- EXERCISE INSTRUCTIONS -
Of all the lines in the entries below, give again exactly those starting at the line containing "-11 -24 -46]" and ending at the line containing "-11 -12 -24]", both ends included, and no others.

- INPUT -
Each row is a point. Each copy is the shape, with its points in the same order, turned, moved and blurred by noise. Some copies are also mirrored. Which?

Shape:
[[ 26  11 -35]
 [-15 -23  -2]
 [ 35   7  12]
 [ -2  15  -6]
 [ 33  31   2]
 [ 18 -23 -21]
 [ 22  16 -10]
 [-51  28 -29]
 [ 39   0 -14]]
Copy 1, 9 rows:
[[  5  -7 -34]
 [-10  -6  28]
 [ 40 -15  -4]
 [ 13  16   2]
 [ 46   6 -21]
 [ -5 -27  -5]
 [ 22   2 -15]
 [-27  57   5]
 [ 22 -23 -22]]
Copy 1 is: only turned
Copy 2, 9 rows:
[[-23  36 -13]
 [-17 -22   4]
 [ 21  17 -28]
 [ -2  17   9]
 [ 19  41 -10]
 [-23   3 -23]
 [  4  25 -10]
 [-28  13  58]
 [ -3  22 -34]]
Copy 2 is: only turned
Copy 3 (9 x 3):
[[ 18 -30 -37]
 [  2  23  -9]
 [-25 -30 -16]
 [ 12 -17   1]
 [ -7 -49  -9]
 [  0   3 -41]
 [  3 -30 -17]
 [ 60   3  20]
 [ -9 -29 -37]]
Copy 3 is: only turned

Shape, 8 rows:
[[-60  27  -4 -11]
 [  3 -19  -5  -1]
 [-10  -3  11  -1]
 [-10  20 -44 -21]
 [  2   0  30   8]
 [-18  15  11  -5]
 [ 15   1   1   8]
 [ 11 -15  25 -15]]
Copy 1 (8 x 4):
[[ 33 -19  27  36]
 [-18  11  -8  -8]
 [  5 -11  -4  -7]
 [ 25  47   9  25]
 [  6 -18 -16 -22]
 [ 23 -11  -7   7]
 [  8  16  -5 -25]
 [-17  -7 -31 -10]]
Copy 1 is: mirrored
Copy 2, 8 rows:
[[ 42  -9  35 -41]
 [ -2   8 -23  -1]
 [ -4  -3   6 -12]
 [ 57  -6  -1  11]
 [-22   0  14  -4]
 [  9  -5  22 -13]
 [ -4  10   5  11]
 [-23 -20 -12  -8]]
Copy 2 is: only turned
Copy 3:
[[ 36  -9 -52  -6]
 [-10   0   9 -12]
 [ -5  -1 -11   5]
 [ 39  25  -1 -38]
 [-14   6  -9  24]
 [  8   8 -24   9]
 [ -3  18  15   9]
 [-30  12  -6   2]]
Copy 3 is: only turned
Copy 4 (8 x 4):
[[-38  39 -27 -29]
 [ 10  -8  -4  10]
 [-16   0  -2   0]
 [ 27  35 -17 -29]
 [-27 -21   8  -4]
 [-25   8   2 -13]
 [  7 -17   8 -10]
 [ -6  -6  22  19]]
Copy 4 is: mirrored

Shape (10 x 6):
[[ 28  13 -22   4 -17   3]
 [-24 -17   5 -24  -2  26]
 [ 27  14  39  -6  10  -1]
 [ 11   7  27  20 -13   4]
 [ 17   3  24  20   6   4]
 [ -3 -20  41  18  26  -2]
 [ -2  18  -9 -38   3 -20]
 [  0  34   9  29  17 -32]
 [  7   5 -35 -27   3 -30]
 [-15  12 -11   1  18  19]]
Copy 1, 10 rows:
[[  4 -15   4 -22  -8   0]
 [ 10  40 -34  11   8   2]
 [ 17 -30 -26  35 -10  11]
 [ 13 -17   3  28  10  -4]
 [ 20 -13   3  32  -6   6]
 [ 22   9  -2  60  -7  24]
 [-30   1 -38  -2 -19  15]
 [-24 -18  18  38 -32   0]
 [-30   6 -15 -21 -26  31]
 [  5  25  -9  11 -27 -13]]
Copy 1 is: only turned
Copy 2 (10 x 6):
[[ 22 -31  -2  22 -20  16]
 [-28   2   4 -15   4  13]
 [ 41   1 -23  -9   9  -6]
 [ 32  13  -7   4 -21   1]
 [ 31   6  -5   5  -7 -15]
 [ 11  34  -8   3   6 -36]
 [ -9 -26 -46   7   3  17]
 [ 20  -3 -43  16 -38 -30]
 [-17 -38 -37  37  -4  12]
 [-14 -20  -3  -9 -19 -15]]
Copy 2 is: mirrored

Shape (12 x 8):
[[ 10 -10 -17  -1  13  12  -3  28]
 [-18  26 -20   2  -7  13 -21 -35]
 [-12  27  12 -19 -16 -34 -10  24]
 [ 34  27  -9  -7  40  -1  37 -28]
 [-23 -35  15  -5 -27  18  16  -2]
 [  0  -4 -30  -6  18  10  29 -28]
 [-21 -23  25   7 -17   7 -14  -7]
 [ -6 -12 -30 -12  36   9 -11   7]
 [-16  -2  27 -46  10  13 -14 -39]
 [ -2 -25  16 -30 -13  30  -8  19]
 [ 45  14 -27 -24   1 -45   3  -3]
 [  1  10 -31   2 -32 -19  23 -14]]
Copy 1:
[[ 28  16  -2  35  -8  26   7  21]
 [ 21  -6 -16  -6 -14 -22 -17 -16]
 [ 26 -16  12  -6  11  -5  47  12]
 [-14  20  20  29  38 -15 -32  12]
 [  6  34 -29 -20 -20  46  17  -1]
 [ 17  29  -1  13  16  12 -38  -7]
 [ -5   6 -15 -12 -36  27  15  -2]
 [ 37  11  22  30 -19  21 -17   9]
 [-12  -2  15 -45 -14  15 -29   9]
 [ 12   2 -18  -4 -18  48  -2  38]
 [ 15 -33  12  34  50  12   3   0]
 [ 29  10 -28   8  34   7   6 -21]]
Copy 1 is: mirrored
Copy 2, 12 rows:
[[ -1  -3  16 -12  -1 -32   3 -20]
 [-43 -17 -13  12  27   1  -5  11]
 [-18  10  13  37 -43  -7 -14   6]
 [-10  -1   9 -51  -2 -13 -12  52]
 [ 28 -14 -38  14   0   1   1 -22]
 [ -1 -22 -17 -22  17 -29  -2  32]
 [ -1  -1 -30  10  -6   9  18 -27]
 [-19  -1  -4 -13   9 -54   7  -5]
 [-27  18 -55 -10  -7  -1 -32  -1]
 [ 10   1 -20  -1  -9 -11 -24 -46]
 [-30 -34  23 -20 -50 -22 -22  31]
 [ -2 -47   4  15 -10  -1  -3  29]]
Copy 2 is: mirrored
Copy 3, 12 rows:
[[ -7  -3  -3 -37  22   8   8   4]
 [ 12  11   8  28 -12   8  -9  33]
 [ 20   4  16 -30 -46  -5   7 -10]
 [-46   0  -8  11  -6  10  57  19]
 [-17 -19 -27 -22 -10 -26 -37  14]
 [-30   1 -30  -1   2   7  19  43]
 [  3 -34 -11  -6 -10 -11 -32  -2]
 [ -9  -6  -9 -30  17  40   3  26]
 [-34 -27  16   8 -43  17 -28  20]
 [-30 -13  13 -40   1  -8 -37   2]
 [ -1  -7  26 -34 -22  -7  60  38]
 [ 11   9 -14 -14 -17 -33  21  42]]
Copy 3 is: only turned
Copy 4 (12 x 8):
[[ 14 -23   2  16   2 -18 -22  18]
 [ -7 -15 -24   6 -26  44   1  -4]
 [ 11  -3  12 -16  43  29 -15  -7]
 [-26 -22 -30 -34  -8 -19  22  40]
 [ 10  14  34  -2 -31 -11 -12 -24]
 [-21 -10  -8 -10 -38  -3  -7  30]
 [ 19  15   3   3 -17  -1 -14 -36]
 [ 22 -20 -16   5 -19  -2 -34  35]
 [ 41  17 -14 -33 -31  22  15   2]
 [ 47  -2  27   6 -16 -10   0  -3]
 [-17  13 -12   3  39   7  11  51]
 [-42   4  17   6   0  21  -2  12]]
Copy 4 is: only turned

- SOLUTION TO THIS PROBLEM -
 [ 10   1 -20  -1  -9 -11 -24 -46]
 [-30 -34  23 -20 -50 -22 -22  31]
 [ -2 -47   4  15 -10  -1  -3  29]]
Copy 2 is: mirrored
Copy 3, 12 rows:
[[ -7  -3  -3 -37  22   8   8   4]
 [ 12  11   8  28 -12   8  -9  33]
 [ 20   4  16 -30 -46  -5   7 -10]
 [-46   0  -8  11  -6  10  57  19]
 [-17 -19 -27 -22 -10 -26 -37  14]
 [-30   1 -30  -1   2   7  19  43]
 [  3 -34 -11  -6 -10 -11 -32  -2]
 [ -9  -6  -9 -30  17  40   3  26]
 [-34 -27  16   8 -43  17 -28  20]
 [-30 -13  13 -40   1  -8 -37   2]
 [ -1  -7  26 -34 -22  -7  60  38]
 [ 11   9 -14 -14 -17 -33  21  42]]
Copy 3 is: only turned
Copy 4 (12 x 8):
[[ 14 -23   2  16   2 -18 -22  18]
 [ -7 -15 -24   6 -26  44   1  -4]
 [ 11  -3  12 -16  43  29 -15  -7]
 [-26 -22 -30 -34  -8 -19  22  40]
 [ 10  14  34  -2 -31 -11 -12 -24]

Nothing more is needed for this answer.